### Instructions to follow
Please write out, exactly, every line of the listing from its first line through the one that includes "[-15 -13 -21".

### Records provided
####

Every row gives one point. A path goes straight from each point to the next, and from the last back to the first. The post is the endless flat space through its rows: a point in 2 columns, a line in 3, a plane in 4, and so on, so that a path can go around it. How many times does the path go around the post? Going back the other way cancels.

Post (2 x 3):
[[  2  23 -29]
 [ 18   3  41]]
Path (6 x 3):
[[ 45  11  11]
 [ 43  37  42]
 [-19  39   0]
 [-14 -14  21]
 [ 12 -15 -42]
 [ 46   9   7]]
Times around: 1

Post (7 x 8):
[[ 13  -8  10  34 -82   1  34 -50]
 [  0 -11 -13  13 -33 -58   9 -24]
 [ 11  -2 -31  55  -1  23 -54 -16]
 [ 20  -5 -32 -39 -40  82 -26 -33]
 [  0 -10  19  17 -42  -7 -35   4]
 [  3 -11 -18  35 -15 -20 -34  50]
 [ 11 -23  14  -7 -14  57  -7 -14]]
Path (16 x 8):
[[ 35 -61  -1   5 -10  28  22  -2]
 [ 33  -5 -17  19 -70  -1 -11  25]
 [ 22  17 -15   0 -27  22 -27 -41]
 [-19  29  14  -3 -36 -18 -13   8]
 [-45   1  -6   0 -33 -19  -7   0]
 [  3  22  19   5 -33  17 -26  -1]
 [ 38  17   6   3 -35   5 -31 -35]
 [ 26 -22 -27 -17   2  22 -15 -23]
 [ 12 -33 -43 -18 -71   8   2 -18]
 [-15 -13 -21  41 -63  12   0  -1]
 [-21   7 -10  21 -25  24  17 -32]
 [ 10  30   6  20 -57  -3 -45  -4]
 [ 41  16  -8  16 -25  35   8   6]
 [  3  39 -12  23 -26  17 -16 -22]
 [ -6  -1   5  43 -32  44 -46 -21]
 [-31 -38  16   1 -18  12 -40 -30]]
Times around: 0

Post (10 x 11):
[[  2  -2  -5  17 -23  31  24   3   2  -8   1]
 [  6   8  -1  37 -20  -4 -29 -16   1  29 -26]
 [ -5  -5   9  -2   3 -34  -4 -42  -3  16   0]
 [  0   7 -48 -18 -28  -7  14   5  37  21   2]
 [ -1  -1   7 -15 -43 -15 -13  -5  30  10  20]
 [-17  10  -1  16 -36 -29 -26 -95  17  -5 -15]
 [ -5   4  19  -8  17 121  -1   0  20 -10  -1]
 [ 14 -11   2  30   4 -24 -34   5  -1 -18 -30]
 [  7   4 -18 -19 -22   3  28  18  -8  15 -75]
 [ -7  -2 -34 -12 -43 -19 -20 -13  -9  11   8]]
Path (9 x 11):
[[-15  13 -33   9  -3  -6 -11  -5  25   1 -27]
 [-13 -28  -4  10 -30  15   3   1   2 -31 -10]
 [  7 -12  13  30  -1 -12  10 -28  16  30 -39]
 [-13  -2 -23  17 -25  -3 -30   1  22  14 -27]
 [-26  -9 -43 -13 -12 -10 -12  -9 -40  -7 -22]
 [ -9  -6 -18   5   6   5  20 -39  18  17   2]
 [ 13 -32  11 -24  -2 -16   3 -27  -5 -26 -41]
 [ 15   4  -1  -1 -43  16  -7 -12   5 -23  -9]
 [ -9  16   3 -14 -22  -4 -15  -7  -3   3  -9]]
Times around: 1

Post (13 x 14):
[[-11 -18 -17   1   3  37 -20  -5 -25  14 -39  45  33   0]
 [-12   2 -28  36 -17   4  -9  40 -37 -51   4  18 -57  18]
 [ 36 -16   4  -2  -1   7 -31  51  -4 -46  37  52  29 -18]
 [  1   0  15 -11  25  -4   2 -40 -12  20  24  56 -17  13]
 [  2   5  23  26  12  -1  35  48  24  30  34  -5  46  46]
 [ -2 -21 -38  -4 -31 -20 -87  21 -41   0 -23  19 -20 -69]
 [-11  10 -11  29   3  42  -7  10  44  34   2  24  -8  32]
 [-15   3 -70 -17  10 -12   4  13 -19 -41  -7  75 -34  16]
 [ -3  36  52 -49  15   8   0  36  49   8 -21 -37   7  21]
 [  9  43  -2 -24  -5 -35 -12  -8  18 -44 -24  -8  -3  43]
 [  6 -45 -27 -10 -40  59 -33  10 -30  32  36   9  20 -67]
 [ 10   3  50 -63 -48 -23 -64  38  -9   5  33  -6   4  23]
 [ -3   3 -12  25 -69   3  -6  32   7  15 -58  14 -24 -27]]
Path (20 x 14):
[[ 26  -5   8 -31   0 -20 -28  39  21   2 -13  -8 -17  28]
 [ 25 -29  25   5   5  34 -37  -1 -22  24   4  47   2  30]
 [ 31  -2 -14 -30 -47   0 -46  11 -25  -4   1   2  26 -10]
 [ 15  20   7  31  22   5 -18  78  16 -26  11  -1  30 -20]
 [-45  19   6 -33 -32 -40 -10  19  10  21  11  56 -22  -7]
 [-23 -13 -13  32 -11 -14 -26  11 -29  -2  16   4  -2  24]
 [-13 -40 -41  13 -28 -27 -28  34  17  10  12  19  -7  10]
 [ 24 -13 -13 -47 -32  -2   0   3 -24 -18  11  -3 -59 -65]
 [ 25  22  -1 -28 -47  15  10   4  45  18  -5  26   9  26]
 [-16   0  18 -22 -35   5  -7   2 -62  20  -9  -1  20  26]
 [ -5  15 -21 -28 -11   3 -38  69  29 -27  22   4  14  -6]
 [-19 -15   8 -51  27   1 -45  14   1 -19  30  -4  44   2]
 [ -6 -50 -14   1 -51 -22  -1  79 -37 -20  -6  37  -2   1]
 [  2 -18 -20  -7  -8   3  -5  32  -8  17 -20  17 -24  26]
 [-17 -63 -32 -21  17   1  -2  24 -44  21   4  17 -35   0]
 [ 31 -39  -9  -2  39 -38  17  18  13 -44  39  31  27   3]
 [ 27   8  -9 -10  -3  -5 -27   0  22 -18   8  -6  32  57]
 [ 21   5  -2 -55  17  13 -36  31  -8  -4  17  34  -5  11]
 [ -6  35 -48   5 -45  31 -52  49   9  27   4  -5  -3 -11]
 [ 41  13 -19 -16  10  11   8 -16  -4 -21  16  45  26   5]]
Times around: 2

Post (17 x 18):
[[  -1    4  -23    7    4    4  -14  -48    5  -31    5  -41   31  -23
   -39  -45   31  -33]
 [ -18   -2   40    2  -31   22   -1   62   10  -23   49    6   36  -71
    37  -25    5   17]
 [  46  -19   34    0  -12    6  -17   -8    3    0   39   22  -12  -27
     4  -29   83  -34]
 [ -31   10  -16  -11  -21  -54   38   13  -21   41  -10    3   42   -5
     1  -25  -19   19]
 [  -2  -31   76   28  -26   14   -1   -4    5   75   22    2   24   -3
    13    8    3   -4]
 [ -22   10  -29   20  -13    4   27  -32   -9    2   26   23   33  -29
    16  -20   27   41]
 [ -30   -6  -28  -53   22    8 -103  -29   31  -14  -42  -21   22   18
     0  -34  -20   34]
 [ -15   -1  -23   22  -18   13   30   33  -16   91   24   12   18   -5
   -11  -42    8    2]
 [ -31    3  -20   13  -18   -1   20   -5    0  -34   45   21   17   -7
    69  -30  -31  -10]
 [ -30  -14   21   12   96   13  -21   22  -38   -8    6   31   19  -24
     0  -17   -8  -31]
 [  13  -33   26    9    8   14   33  -28  -41  -18   13   45 -121  -12
    17   57  -31  -25]
 [ -20    4  -37  -19  -10   14   -7  -40   16   13  -40  -20   26  -61
    72  -36   -3  -17]
 [ -10  -11   12    0  -34   25   34   22  -41   -9   36   -8   33   -9
    28  -18   52   -2]
 [ -25   -5  -25  -28    3  -12   64  -27   23   53   26  -16   13   14
    -4    6   -2   -1]
 [ -18  -17    9    8    8   25   26  -11   17  -30  -13   40    6    1
    -8  -27   18  -29]
 [  11  -27   10   37   37   -3   25  -47   -1  -50   -7    6 -115   36
    15  -30   27   20]
 [  10   -6  -40   23   -5    4    0   15   14  -16  -13    2    3  -59
    59   82   -7  -64]]
Path (18 x 18):
[[-56   9 -39   7  11 -25   3 -26 -40 -14   9   8   5 -38 -34  19  31   9]
 [-23  22 -40  30   2  -1  13 -23 -28  -9  -4  19 -39   5  10 -21  -5 -14]
 [-35  15  25  57  12  39   9 -27  -6  13  18  10  45 -24  22  24  27  13]
 [-45 -20  25   3  53  74 -42  31   8  -7 -10  22  13 -10  -8 -41  10 -36]
 [-28 -35 -34 -19   4  36  -7  -7  11 -42  -9   4 -38 -17   2 -16   8 -35]
 [ 10 -25 -12 -26  14  -5  13 -61 -26  18  23  -7   9 -41  -1  16  45   6]
 [-32 -19   0   9  40 -12 -12  -4 -14 -78  25  46  -9 -12  10  54  20 -61]
 [-31   6  22   0  12  26 -48 -12 -21  10 -13  13  26 -16   6 -13 -27 -48]
 [  8  17 -17  -9   1  19   9   3  -5  34  14 -24  13 -16  -2 -11  -3  -9]
 [ 35 -13  -6  50 -19   7  46   9   2   1   3   1  -5 -32 -25 -24 -11  12]
 [ -8   4  21 -32  21   9   5 -26  27  38   8   2  56 -23 -14  -1 -32 -46]
 [ 12  10  -6 -17 -15  25  10 -10  32  34  35 -31 -13  13   7   0  11 -72]
 [ 30   1  15  14   2   9  11 -24   8 -35  25 -16  11 -39  45 -37  43   6]
 [ 19   6  -4  15 -31   5   2  48 -12 -27   3   4  12 -12  11   3  15 -37]
 [-20  20  -5  11  11  -4  17 -20  -4 -23  15  -9 -15   2   9 -26   4   5]
 [ 16  16 -15   5  -9  -5  16 -37 -18  -6  34  -4   9   1  28  43  -9  -7]
 [ 23 -25   5  -3   5  -5  11 -16  16  27  -7 -14  19  -7   2 -31  -3 -28]
 [-18 -28 -21 -50  21   2  -2  11   5 -23  -4   6   0 -12   3 -14  15 -10]]
Times around: 1

Post (17 x 18):
[[-25  -5  36  51   4  14 -42  16 -16 -14 -12 -23  39 -41 -12 -21  -1  -8]
 [ -9   2 -16  17  13  21   0   1  21   7   4  45  31 -51  31  16 -26  50]
 [ 13  27  -9 -35  52  15  -8  19  22  20  14 -12 -31 -31   4  31   0   8]
 [ 30  39 -50  21 -14  -7  22  43 -13  58  -4 -22  43 -22  35  24   4   4]
 [-18   2   5 -17   3   0  53 -32 -28  -9  35  11 -35  36  -9   3  33  25]
 [  7 -22 -39  16  44  -4  -8 -36 -39  -8  25  24  -9  18   1  65  26  20]
 [  8  -6 -15  14  18 -15 -18  54  40 -34   9   1  29 -33   6 -37  15  21]
 [ 17 -20   5  -3 -35  -8 -52  31   8   1  -4 -37  38 -24 -19  -9 -13  14]
 [ 39  27  20  16  36 -35  -7  33  16  13  37 -65  -8 -26   6 -29 -12  54]
 [-13 -20 -38   6 -31  49  -2 -12   6   2  20   2  -9   7  33  62 -10 -34]
 [-16  10 -23  35 -63 -70 -23 -10  77  48  18   2 -53 -22   3 -18  22   8]
 [-29  14 -18 -20 -23 -10   9  31 -10  -6 -14  30 -61 -12  17 -30 -33 -11]
 [-15 -17  17  43  52 -60   3 -33  47 -20  -8 -31   0  15 -68  12 -30   0]
 [ -5 -46  35  28  38  12  29  45  19 -17 -14  19  12  86 -32  42 -25  28]
 [-17 -38 -24   8 -27  36 -33 -53  40   5 -37 -18 -72 -22   4  35   1   0]
 [  5   3 -26  52   1  41  38  15 -13   9  12   2   6 -35 -33  20 -11 -39]
 [-17   1 -37  41 -10  41 -29  -7  -1   4  54 -10  46  30 -22 -43  41  30]]
Path (28 x 18):
[[ 37  32 -35  27  -7 -11   9  18  42  27  32 -34  23 -13 -49 -51  22 -20]
 [ -3  -8  18  47  -5 -14   1  35 -11  26  -2 -11  50 -20   2  -8 -16   0]
 [ 19 -20 -22 -20 -14  13  31 -18  28  -3  28 -16 -46 -68   3  14 -24  32]
 [-18  32  29  14  -6  17   9  17  42  53  17 -26   2  -8 -12   7  54  46]
 [ -4   9 -69  20 -18 -25   7 -12  11 -25   6  -7 -45  -8  18  27 -13 -21]
 [ 10  26 -27  45  61   8  -9   5 -21 -18  14   2 -24 -44  -2  -9  11 -16]
 [ -3 -20  -4  42  22 -17 -24  42 -27  12  22  49   6  46 -33  13  28 -18]
 [-22   5  19 -24 -26  28  34  33  13  33  22 -18  24   4  -2  11  -7 -55]
 [-16   8 -44 -25  25 -34  18  -4  24  30  -5  -2 -17  -1 -18  47 -19   7]
 [-47  17 -27  -7 -30  43  -5 -25  10  20  20  -7 -60  15  13   5  -6   1]
 [ 14 -18 -45  13 -43 -43  13  -5  52   8  -5  17 -17 -15 -53  37 -45  -9]
 [ 11   8  41 -31 -33 -10  -7  31 -11  -2  30  -2  15  40   8  32  45 -45]
 [-22   2 -43  63  19  -3   3  -4  26  11 -35  31  -9  36 -27   8  17 -20]
 [  7  47   5  23 -24   2  11  37   0   5  28 -17  -9   4  21  -9  -1  30]
 [ -2  12 -22  36 -68 -25  -2  19  39  43   6 -10   7 -35  18 -10 -23  34]
 [-13 -28 -31  -3  28   6  22   9  -1 -66  82 -10  37   4  14 -20 -53  45]
 [-28 -13  -5  24  54   5  -8  12  49  11 -13  -7   8   8 -14 -15  20  16]
 [  9 -15 -35  36   5 -26  -1  -7   6  29 -11  13   9 -13  47  -5 -14  29]
 [-11 -14  31  53 -12  26  46   1 -34  13  56 -15  -9 -34  18 -24  16  17]
 [-33  -3 -52 -24 -26 -17  21  30  13  -8 -10 -26 -47  31 -35  19  -1 -30]
 [-34  10   4  55 -25  19   6  39   2   3   8  19 -65 -11  21  18  25 -49]
 [-38  10  25  13 -54  14 -29 -13  20   0   9  15   6  23  -1 -14  19  -8]
 [ -3  23  -8  64 -23  46  16 -32  44  57  11 -10  -8  -6  -8 -37   1   0]
 [  1 -27   8  31   6  -9   8   2  61 -22  55 -19   2  13   5 -59 -23  38]
 [ 12 -27  13  32   8  -4  28   6 -11   9 -14 -22  -1 -42  32  54   1  13]
 [-19 -15   1  32   4  31  31  57  66  -5 -32 -19 -47  17  35  17  24 -13]
 [ -5  27 -25  64 -20  -3 -16  10  10  18  26  22 -17 -39  -2  23 -46  29]
 [ 28   1   7  16  -1   0 -16  -4  31  16  12   4 -16 -17  -8  53   3   9]]
Times around: 3

Post (17 x 18):
[[-15 -34  17  14  22 -26  23  29  40  44 -20 -38  24 -28  38  16 -25 -25]
 [-19  -4   1  22  26 -36   9 -26 -37 -27   2  12 -14  32  33  -2 -23 -16]
 [-48  -8  12 -13   2  -3 -20  17  16  30 -21   1   1 -21  25   7 -35 -27]
 [ 21  45  18   9 -24  30   9  -4  21  14 -25 -12  11 -15 -30  28   1   6]
 [ -6 -26  32  -9  -9   2  -2  -3  18  28  -3 -21 -10  -5  25 -21  -2 -48]
 [-26  -4 -11  -2  -9 -55 -35  13  13   5   6  -7   5  31  10 -29  26 -14]
 [ -7  33   5 -16  26  -3  30 -31 -13  11  -6  15  26   1  -1 -16  16  32]
 [  4   6  15 -15 -33 -11  35  -8 -21 -11  -8  54  10   7   2  24  35   1]
 [-20  -7 -19  27  31 -17 -26 -21 -23  15  38   0   3 -15  44 -21  21 -39]
 [  1  25  31   0 -40   8  -2 -27   3  -8 -53  25  27 -34   2  21  -8  43]
 [-17  20   6  -2 -28 -10  15 -47  31 -21 -29  28  15  -8  -2  30  36   8]
 [ -7  -1  21  12 -48  40   9  -1  22  32 -27  18  42  20  -7  20  -3  -9]
 [-55  -4  23  18  10 -49   1  -5  10   7  14 -11  11 -14  -2 -27 -23 -50]
 [-13 -20  -3   4  -4 -39  -1 -35 -42   8 -36   6  12  10 -27   8  21  11]
 [  6   3   1 -30 -41  -9 -16 -20  -9   8 -46  19  46 -22 -13   9 -12 -29]
 [-34 -32   4  -5  12 -26 -16  -6  -2  -1  42 -19  17   7   6 -17   7  -9]
 [-22 -44 -34  11  11 -29  -3  16   7 -18   8  10 -17 -20   7 -41   0 -15]]
Path (24 x 18):
[[-18  -1  20 -66 -18 -50 -52  13  16  -1 -21  33  15  12  -5   8  -3 -15]
 [-38 -30  55   7   1 -19  70  11  36  32 -58  54  10  -5  16  17 -52 -44]
 [  9   6  25   5  14 -10 -12  30  -3  17  11 -16  -2  14  39 -14 -14 -34]
 [-57  -9   5   8  -3 -29  -3 -13  38   4 -13 -14  75 -76  22  60 -36 -38]
 [  9  27  41 -16  31  31  29 -14  21 -13  50 -76  15 -10  43 -19 -41  54]
 [ -8   0  21   3 -36 -20 -22 -19  -4  -2  14   9  39  74  36  -9  47 -23]
 [-10  43 -24  46  59 -18 -39  19 -15  36  47 -57   7  46  36 -33  20 -15]
 [-16  23 -29 -33 -36  -4 -22  41  62  35 -62  -8  37 -57  12  -1  -7  23]
 [-15 -13 -10  28 -24 -53  -4 -26  45  -5  32  -9  -8 -21 -43   0  62 -35]
 [-26  15  89  24  -9 -75  27 -15  49   4  -5 -34  32 -20 -45 -19 -44  26]
 [  4  30 -31  29 -52 -29 -51 -32 -29 -46  -9  32 -44 -25  53 -13  17 -30]
 [  0  47  12   9   2 -25   6  13  27 -15  -8 -36  -9 -41  26 -29  12  14]
 [-30 -27  -5 -37  35 -30  15  42  -9  10 -41   9  15 -45  -5 -43 -31 -21]
 [-12 -26  19   5  58 -46  10 -32  -8  29  -8  -3  15  -5  19  -6 -12   0]
 [-21 -29  31  -1 -48  31  57 -64  45 -23 -27  68  28 -59  29  28  -3   0]
 [-27 -14 -20  32 -31 -16   7 -14   7   4  14  16   7 -38 -11 -29  40 -32]
 [-11  27  16  40  -1   8 -40 -44   5  16  50   8  19  60  30  34  21 -19]
 [-26 -21  -6 -16   0 -15   3  -9  27 -19  -7  37  25 -77  -6 -23  -9 -52]
 [ -8   9  20  46   6 -16  -1   3  19  -6   4 -37  21  15  18  -4  -4  -3]
 [-41  -9  -8  12 -26  19 -48 -30  21  16 -26 -38  32 -35  18  -9  -9  15]
 [-64 -19   5  25 -17 -25 -60 -26   2  34  -4 -21  32   3 -14  -2 -19 -26]
 [ 16   9  23  -9  16 -13 -22 -55  27  58  -3 -44  29 -38 -24 -13  58 -11]
 [ -7 -26   9  16 -32 -23 -32 -28 -39 -27 -24  33 -31  69 -15 -38  36   0]
 [-26  -7  31  -9 -38 -17 -14  26   0  13  -6  20  35  15  19  18 -32 -82]]
Times around: 1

####

### Answer for the task
Every row gives one point. A path goes straight from each point to the next, and from the last back to the first. The post is the endless flat space through its rows: a point in 2 columns, a line in 3, a plane in 4, and so on, so that a path can go around it. How many times does the path go around the post? Going back the other way cancels.

Post (2 x 3):
[[  2  23 -29]
 [ 18   3  41]]
Path (6 x 3):
[[ 45  11  11]
 [ 43  37  42]
 [-19  39   0]
 [-14 -14  21]
 [ 12 -15 -42]
 [ 46   9   7]]
Times around: 1

Post (7 x 8):
[[ 13  -8  10  34 -82   1  34 -50]
 [  0 -11 -13  13 -33 -58   9 -24]
 [ 11  -2 -31  55  -1  23 -54 -16]
 [ 20  -5 -32 -39 -40  82 -26 -33]
 [  0 -10  19  17 -42  -7 -35   4]
 [  3 -11 -18  35 -15 -20 -34  50]
 [ 11 -23  14  -7 -14  57  -7 -14]]
Path (16 x 8):
[[ 35 -61  -1   5 -10  28  22  -2]
 [ 33  -5 -17  19 -70  -1 -11  25]
 [ 22  17 -15   0 -27  22 -27 -41]
 [-19  29  14  -3 -36 -18 -13   8]
 [-45   1  -6   0 -33 -19  -7   0]
 [  3  22  19   5 -33  17 -26  -1]
 [ 38  17   6   3 -35   5 -31 -35]
 [ 26 -22 -27 -17   2  22 -15 -23]
 [ 12 -33 -43 -18 -71   8   2 -18]
 [-15 -13 -21  41 -63  12   0  -1]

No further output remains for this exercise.